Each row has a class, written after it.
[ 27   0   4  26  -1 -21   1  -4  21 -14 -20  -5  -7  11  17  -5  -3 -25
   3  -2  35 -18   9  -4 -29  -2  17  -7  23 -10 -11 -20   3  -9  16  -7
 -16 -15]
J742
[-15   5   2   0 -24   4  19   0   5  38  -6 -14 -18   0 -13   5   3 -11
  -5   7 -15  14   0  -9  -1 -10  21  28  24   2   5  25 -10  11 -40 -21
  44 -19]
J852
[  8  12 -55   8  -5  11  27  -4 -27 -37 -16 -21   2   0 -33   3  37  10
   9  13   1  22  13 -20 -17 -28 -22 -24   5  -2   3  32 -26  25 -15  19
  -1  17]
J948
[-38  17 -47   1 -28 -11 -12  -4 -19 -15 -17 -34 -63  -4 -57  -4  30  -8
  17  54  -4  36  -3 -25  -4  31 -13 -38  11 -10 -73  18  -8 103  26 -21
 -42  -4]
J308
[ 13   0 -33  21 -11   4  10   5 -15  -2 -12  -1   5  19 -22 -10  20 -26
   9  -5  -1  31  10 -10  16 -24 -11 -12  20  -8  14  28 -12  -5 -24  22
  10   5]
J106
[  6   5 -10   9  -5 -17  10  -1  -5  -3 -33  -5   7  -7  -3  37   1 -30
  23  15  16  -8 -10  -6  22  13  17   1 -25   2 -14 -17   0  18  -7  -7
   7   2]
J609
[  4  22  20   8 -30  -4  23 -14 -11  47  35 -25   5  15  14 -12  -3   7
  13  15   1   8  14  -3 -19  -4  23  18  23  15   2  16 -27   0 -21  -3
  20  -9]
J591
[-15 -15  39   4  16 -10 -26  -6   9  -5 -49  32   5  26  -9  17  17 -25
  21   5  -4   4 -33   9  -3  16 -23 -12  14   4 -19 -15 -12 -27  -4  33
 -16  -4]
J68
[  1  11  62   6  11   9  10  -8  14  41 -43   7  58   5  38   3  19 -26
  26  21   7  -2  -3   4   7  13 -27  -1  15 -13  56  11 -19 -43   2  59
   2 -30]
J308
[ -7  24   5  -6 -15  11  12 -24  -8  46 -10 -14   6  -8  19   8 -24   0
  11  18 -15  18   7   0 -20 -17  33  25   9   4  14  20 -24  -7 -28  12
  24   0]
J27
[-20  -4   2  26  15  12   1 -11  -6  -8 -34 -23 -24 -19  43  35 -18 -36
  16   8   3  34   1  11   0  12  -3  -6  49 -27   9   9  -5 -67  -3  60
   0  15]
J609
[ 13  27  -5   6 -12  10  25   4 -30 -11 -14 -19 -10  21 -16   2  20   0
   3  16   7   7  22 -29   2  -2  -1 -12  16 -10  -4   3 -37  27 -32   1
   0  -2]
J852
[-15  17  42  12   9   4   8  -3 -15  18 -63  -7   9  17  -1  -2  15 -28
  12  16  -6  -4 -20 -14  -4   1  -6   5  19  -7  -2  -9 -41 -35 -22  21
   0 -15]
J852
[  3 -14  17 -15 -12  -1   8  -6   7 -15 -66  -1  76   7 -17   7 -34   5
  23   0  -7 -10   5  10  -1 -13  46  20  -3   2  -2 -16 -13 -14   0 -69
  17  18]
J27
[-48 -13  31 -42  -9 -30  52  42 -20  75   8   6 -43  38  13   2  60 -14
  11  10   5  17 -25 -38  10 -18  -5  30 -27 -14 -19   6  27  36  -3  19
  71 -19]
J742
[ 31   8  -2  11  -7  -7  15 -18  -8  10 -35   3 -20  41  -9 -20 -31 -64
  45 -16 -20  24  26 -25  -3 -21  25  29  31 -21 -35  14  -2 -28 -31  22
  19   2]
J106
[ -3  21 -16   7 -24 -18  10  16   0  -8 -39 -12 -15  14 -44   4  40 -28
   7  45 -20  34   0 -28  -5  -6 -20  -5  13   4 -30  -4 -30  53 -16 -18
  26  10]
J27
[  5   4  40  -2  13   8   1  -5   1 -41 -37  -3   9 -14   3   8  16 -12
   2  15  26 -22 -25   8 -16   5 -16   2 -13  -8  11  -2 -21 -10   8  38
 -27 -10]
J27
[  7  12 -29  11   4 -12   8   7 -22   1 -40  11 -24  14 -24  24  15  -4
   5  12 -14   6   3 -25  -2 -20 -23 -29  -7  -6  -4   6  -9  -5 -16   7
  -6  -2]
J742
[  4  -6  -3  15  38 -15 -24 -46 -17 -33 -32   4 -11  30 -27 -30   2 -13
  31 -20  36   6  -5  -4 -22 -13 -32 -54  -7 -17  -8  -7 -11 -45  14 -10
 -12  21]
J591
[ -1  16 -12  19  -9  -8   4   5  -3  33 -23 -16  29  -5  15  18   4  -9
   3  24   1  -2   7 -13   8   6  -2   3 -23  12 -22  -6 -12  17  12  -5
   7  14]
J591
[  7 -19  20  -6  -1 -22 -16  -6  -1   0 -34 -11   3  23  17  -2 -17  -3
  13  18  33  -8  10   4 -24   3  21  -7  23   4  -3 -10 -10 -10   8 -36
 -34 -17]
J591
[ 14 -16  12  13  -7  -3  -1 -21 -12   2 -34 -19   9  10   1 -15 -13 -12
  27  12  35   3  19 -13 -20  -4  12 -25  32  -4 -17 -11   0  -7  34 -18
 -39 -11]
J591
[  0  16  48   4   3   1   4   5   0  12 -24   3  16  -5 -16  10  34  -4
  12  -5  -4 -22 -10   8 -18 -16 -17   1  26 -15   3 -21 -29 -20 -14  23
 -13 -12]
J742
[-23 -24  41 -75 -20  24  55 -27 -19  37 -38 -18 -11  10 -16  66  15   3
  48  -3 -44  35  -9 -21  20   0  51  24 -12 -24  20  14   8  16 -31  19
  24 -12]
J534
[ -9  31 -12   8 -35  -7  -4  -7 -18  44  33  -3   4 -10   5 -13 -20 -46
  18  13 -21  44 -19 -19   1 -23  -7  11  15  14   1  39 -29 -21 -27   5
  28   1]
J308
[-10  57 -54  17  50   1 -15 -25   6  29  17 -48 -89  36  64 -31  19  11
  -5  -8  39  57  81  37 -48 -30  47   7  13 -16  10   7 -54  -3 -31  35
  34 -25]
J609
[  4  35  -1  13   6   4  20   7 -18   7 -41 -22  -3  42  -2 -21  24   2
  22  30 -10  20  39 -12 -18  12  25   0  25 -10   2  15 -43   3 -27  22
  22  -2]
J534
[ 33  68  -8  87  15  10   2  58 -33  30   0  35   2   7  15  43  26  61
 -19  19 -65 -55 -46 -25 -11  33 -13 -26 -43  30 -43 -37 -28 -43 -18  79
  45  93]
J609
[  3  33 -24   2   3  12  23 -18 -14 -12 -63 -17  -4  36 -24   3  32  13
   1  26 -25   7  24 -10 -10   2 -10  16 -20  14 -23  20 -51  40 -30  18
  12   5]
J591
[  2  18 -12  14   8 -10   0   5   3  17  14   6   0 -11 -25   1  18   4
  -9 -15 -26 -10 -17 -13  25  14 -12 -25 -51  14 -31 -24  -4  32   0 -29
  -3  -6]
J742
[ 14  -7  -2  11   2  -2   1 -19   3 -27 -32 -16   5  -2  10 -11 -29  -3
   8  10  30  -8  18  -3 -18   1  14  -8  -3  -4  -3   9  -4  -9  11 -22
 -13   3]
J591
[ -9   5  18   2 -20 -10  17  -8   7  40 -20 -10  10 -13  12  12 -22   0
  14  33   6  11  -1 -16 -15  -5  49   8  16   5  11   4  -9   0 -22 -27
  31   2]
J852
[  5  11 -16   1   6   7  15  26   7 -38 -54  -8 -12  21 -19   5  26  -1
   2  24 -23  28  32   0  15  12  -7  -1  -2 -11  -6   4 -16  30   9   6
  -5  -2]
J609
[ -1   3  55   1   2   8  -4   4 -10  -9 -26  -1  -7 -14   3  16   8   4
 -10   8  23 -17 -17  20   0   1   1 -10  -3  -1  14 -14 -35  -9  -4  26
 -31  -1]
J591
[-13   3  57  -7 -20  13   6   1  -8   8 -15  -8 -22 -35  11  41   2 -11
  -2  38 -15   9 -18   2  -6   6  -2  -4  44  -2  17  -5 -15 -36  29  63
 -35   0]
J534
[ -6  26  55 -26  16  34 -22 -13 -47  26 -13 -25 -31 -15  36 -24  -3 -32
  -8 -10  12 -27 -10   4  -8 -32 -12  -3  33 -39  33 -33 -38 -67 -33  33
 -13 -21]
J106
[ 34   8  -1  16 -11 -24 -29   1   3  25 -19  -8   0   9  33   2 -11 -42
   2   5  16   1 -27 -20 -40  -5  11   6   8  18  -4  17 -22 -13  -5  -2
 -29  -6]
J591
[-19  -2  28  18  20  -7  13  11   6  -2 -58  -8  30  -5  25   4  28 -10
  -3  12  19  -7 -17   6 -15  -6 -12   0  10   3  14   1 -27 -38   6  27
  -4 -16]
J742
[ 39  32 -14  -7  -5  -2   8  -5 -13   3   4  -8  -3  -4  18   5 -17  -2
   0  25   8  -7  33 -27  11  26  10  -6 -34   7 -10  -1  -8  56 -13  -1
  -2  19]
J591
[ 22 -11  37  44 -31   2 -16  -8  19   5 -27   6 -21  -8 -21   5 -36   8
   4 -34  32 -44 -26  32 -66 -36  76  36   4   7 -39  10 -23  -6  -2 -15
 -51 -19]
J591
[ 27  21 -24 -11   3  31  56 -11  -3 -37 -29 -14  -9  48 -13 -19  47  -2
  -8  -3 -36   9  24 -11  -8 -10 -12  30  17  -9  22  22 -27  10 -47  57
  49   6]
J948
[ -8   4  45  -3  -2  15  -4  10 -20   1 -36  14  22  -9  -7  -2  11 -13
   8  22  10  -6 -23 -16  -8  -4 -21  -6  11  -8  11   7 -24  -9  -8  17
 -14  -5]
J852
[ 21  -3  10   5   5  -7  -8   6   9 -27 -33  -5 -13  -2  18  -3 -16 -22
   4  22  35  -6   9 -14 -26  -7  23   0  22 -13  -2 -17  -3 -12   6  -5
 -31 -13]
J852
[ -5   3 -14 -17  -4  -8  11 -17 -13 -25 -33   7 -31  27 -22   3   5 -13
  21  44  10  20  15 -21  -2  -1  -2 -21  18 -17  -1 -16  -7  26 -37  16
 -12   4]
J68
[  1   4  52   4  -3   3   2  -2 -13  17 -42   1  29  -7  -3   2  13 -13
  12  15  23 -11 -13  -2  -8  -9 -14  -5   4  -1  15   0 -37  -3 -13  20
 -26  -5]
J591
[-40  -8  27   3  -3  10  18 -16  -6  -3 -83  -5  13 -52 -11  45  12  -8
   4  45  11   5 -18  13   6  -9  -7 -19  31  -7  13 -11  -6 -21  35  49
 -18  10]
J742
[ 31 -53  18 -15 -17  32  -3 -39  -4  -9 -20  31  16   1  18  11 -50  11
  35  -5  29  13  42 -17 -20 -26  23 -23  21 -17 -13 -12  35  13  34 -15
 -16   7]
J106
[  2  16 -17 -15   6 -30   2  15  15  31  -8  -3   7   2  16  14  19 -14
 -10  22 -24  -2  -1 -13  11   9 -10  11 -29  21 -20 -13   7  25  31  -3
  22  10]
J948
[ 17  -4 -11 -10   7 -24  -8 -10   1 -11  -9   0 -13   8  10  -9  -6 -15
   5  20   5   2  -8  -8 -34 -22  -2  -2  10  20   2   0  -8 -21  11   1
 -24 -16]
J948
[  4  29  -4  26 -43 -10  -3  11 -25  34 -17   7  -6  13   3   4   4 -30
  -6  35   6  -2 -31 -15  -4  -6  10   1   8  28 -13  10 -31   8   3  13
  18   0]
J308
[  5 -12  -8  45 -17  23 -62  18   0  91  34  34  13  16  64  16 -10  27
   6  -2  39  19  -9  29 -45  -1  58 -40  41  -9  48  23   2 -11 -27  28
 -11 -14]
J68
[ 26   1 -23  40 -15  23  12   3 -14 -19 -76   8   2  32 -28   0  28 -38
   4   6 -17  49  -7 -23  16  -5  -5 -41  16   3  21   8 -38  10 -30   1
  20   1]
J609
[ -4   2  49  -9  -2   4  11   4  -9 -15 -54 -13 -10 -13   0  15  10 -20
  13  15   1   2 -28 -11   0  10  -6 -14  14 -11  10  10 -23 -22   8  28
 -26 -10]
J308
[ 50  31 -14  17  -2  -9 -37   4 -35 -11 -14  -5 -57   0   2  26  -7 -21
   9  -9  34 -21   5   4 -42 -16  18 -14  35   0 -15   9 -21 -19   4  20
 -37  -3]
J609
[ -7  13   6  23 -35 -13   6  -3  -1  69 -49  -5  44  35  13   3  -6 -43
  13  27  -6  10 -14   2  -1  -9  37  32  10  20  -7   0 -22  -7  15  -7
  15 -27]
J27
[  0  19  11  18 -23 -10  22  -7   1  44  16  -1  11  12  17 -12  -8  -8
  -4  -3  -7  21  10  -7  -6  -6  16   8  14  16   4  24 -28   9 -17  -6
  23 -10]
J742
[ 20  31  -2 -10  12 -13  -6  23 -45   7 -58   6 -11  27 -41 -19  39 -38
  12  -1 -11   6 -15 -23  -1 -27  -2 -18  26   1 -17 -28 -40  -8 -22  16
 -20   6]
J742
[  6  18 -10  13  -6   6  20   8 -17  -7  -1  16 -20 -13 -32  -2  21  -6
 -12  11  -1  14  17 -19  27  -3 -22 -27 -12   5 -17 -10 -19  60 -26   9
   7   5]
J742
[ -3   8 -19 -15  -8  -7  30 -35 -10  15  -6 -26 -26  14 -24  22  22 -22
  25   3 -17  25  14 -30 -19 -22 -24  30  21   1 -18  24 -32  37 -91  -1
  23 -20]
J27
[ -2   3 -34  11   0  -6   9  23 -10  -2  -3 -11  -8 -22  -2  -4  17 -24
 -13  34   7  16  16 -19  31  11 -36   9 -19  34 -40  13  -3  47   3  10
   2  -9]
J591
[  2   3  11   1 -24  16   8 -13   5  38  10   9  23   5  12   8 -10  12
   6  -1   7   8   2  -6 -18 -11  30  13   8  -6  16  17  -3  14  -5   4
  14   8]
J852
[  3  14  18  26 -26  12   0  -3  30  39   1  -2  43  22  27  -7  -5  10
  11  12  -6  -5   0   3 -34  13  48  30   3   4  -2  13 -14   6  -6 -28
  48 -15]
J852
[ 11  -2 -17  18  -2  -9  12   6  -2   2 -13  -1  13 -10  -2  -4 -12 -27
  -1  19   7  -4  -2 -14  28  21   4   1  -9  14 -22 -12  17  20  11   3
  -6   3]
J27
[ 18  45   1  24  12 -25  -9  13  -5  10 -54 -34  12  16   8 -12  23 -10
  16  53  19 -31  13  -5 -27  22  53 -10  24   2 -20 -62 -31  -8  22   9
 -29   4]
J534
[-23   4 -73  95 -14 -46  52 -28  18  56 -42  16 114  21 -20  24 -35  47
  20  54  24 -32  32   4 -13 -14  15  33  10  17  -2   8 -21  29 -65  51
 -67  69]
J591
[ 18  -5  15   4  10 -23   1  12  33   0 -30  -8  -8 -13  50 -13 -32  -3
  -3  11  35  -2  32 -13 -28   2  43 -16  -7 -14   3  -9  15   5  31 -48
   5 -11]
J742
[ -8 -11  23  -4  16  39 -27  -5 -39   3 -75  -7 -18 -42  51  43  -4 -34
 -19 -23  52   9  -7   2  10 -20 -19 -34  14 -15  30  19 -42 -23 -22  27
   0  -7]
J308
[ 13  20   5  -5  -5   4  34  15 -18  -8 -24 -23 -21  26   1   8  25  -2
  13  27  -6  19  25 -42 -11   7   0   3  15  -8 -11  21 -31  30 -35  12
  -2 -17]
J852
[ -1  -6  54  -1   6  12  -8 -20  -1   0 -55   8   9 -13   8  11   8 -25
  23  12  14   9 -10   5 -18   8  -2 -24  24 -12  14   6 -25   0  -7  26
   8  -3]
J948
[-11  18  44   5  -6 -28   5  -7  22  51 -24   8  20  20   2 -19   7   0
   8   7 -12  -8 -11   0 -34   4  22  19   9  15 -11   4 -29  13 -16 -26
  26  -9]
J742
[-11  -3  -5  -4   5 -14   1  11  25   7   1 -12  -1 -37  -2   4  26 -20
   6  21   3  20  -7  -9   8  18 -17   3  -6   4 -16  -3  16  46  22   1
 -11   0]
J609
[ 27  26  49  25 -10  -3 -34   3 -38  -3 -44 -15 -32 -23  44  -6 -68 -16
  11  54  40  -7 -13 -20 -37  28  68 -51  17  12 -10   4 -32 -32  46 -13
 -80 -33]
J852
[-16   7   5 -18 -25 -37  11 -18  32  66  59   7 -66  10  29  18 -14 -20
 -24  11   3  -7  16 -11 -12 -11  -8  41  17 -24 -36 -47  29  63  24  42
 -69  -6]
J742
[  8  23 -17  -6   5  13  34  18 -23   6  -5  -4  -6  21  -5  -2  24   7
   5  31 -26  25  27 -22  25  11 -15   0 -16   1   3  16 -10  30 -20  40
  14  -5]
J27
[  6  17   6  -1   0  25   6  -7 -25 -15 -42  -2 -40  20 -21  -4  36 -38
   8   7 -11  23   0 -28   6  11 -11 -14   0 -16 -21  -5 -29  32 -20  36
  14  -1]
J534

= = = = =

- [What the exercise asks] Extract the lines above from the one containing "-20 -62 -31" to the last line, both included, exactly as written.

- [Written answer]
  16  53  19 -31  13  -5 -27  22  53 -10  24   2 -20 -62 -31  -8  22   9
 -29   4]
J534
[-23   4 -73  95 -14 -46  52 -28  18  56 -42  16 114  21 -20  24 -35  47
  20  54  24 -32  32   4 -13 -14  15  33  10  17  -2   8 -21  29 -65  51
 -67  69]
J591
[ 18  -5  15   4  10 -23   1  12  33   0 -30  -8  -8 -13  50 -13 -32  -3
  -3  11  35  -2  32 -13 -28   2  43 -16  -7 -14   3  -9  15   5  31 -48
   5 -11]
J742
[ -8 -11  23  -4  16  39 -27  -5 -39   3 -75  -7 -18 -42  51  43  -4 -34
 -19 -23  52   9  -7   2  10 -20 -19 -34  14 -15  30  19 -42 -23 -22  27
   0  -7]
J308
[ 13  20   5  -5  -5   4  34  15 -18  -8 -24 -23 -21  26   1   8  25  -2
  13  27  -6  19  25 -42 -11   7   0   3  15  -8 -11  21 -31  30 -35  12
  -2 -17]
J852
[ -1  -6  54  -1   6  12  -8 -20  -1   0 -55   8   9 -13   8  11   8 -25
  23  12  14   9 -10   5 -18   8  -2 -24  24 -12  14   6 -25   0  -7  26
   8  -3]
J948
[-11  18  44   5  -6 -28   5  -7  22  51 -24   8  20  20   2 -19   7   0
   8   7 -12  -8 -11   0 -34   4  22  19   9  15 -11   4 -29  13 -16 -26
  26  -9]
J742
[-11  -3  -5  -4   5 -14   1  11  25   7   1 -12  -1 -37  -2   4  26 -20
   6  21   3  20  -7  -9   8  18 -17   3  -6   4 -16  -3  16  46  22   1
 -11   0]
J609
[ 27  26  49  25 -10  -3 -34   3 -38  -3 -44 -15 -32 -23  44  -6 -68 -16
  11  54  40  -7 -13 -20 -37  28  68 -51  17  12 -10   4 -32 -32  46 -13
 -80 -33]
J852
[-16   7   5 -18 -25 -37  11 -18  32  66  59   7 -66  10  29  18 -14 -20
 -24  11   3  -7  16 -11 -12 -11  -8  41  17 -24 -36 -47  29  63  24  42
 -69  -6]
J742
[  8  23 -17  -6   5  13  34  18 -23   6  -5  -4  -6  21  -5  -2  24   7
   5  31 -26  25  27 -22  25  11 -15   0 -16   1   3  16 -10  30 -20  40
  14  -5]
J27
[  6  17   6  -1   0  25   6  -7 -25 -15 -42  -2 -40  20 -21  -4  36 -38
   8   7 -11  23   0 -28   6  11 -11 -14   0 -16 -21  -5 -29  32 -20  36
  14  -1]
J534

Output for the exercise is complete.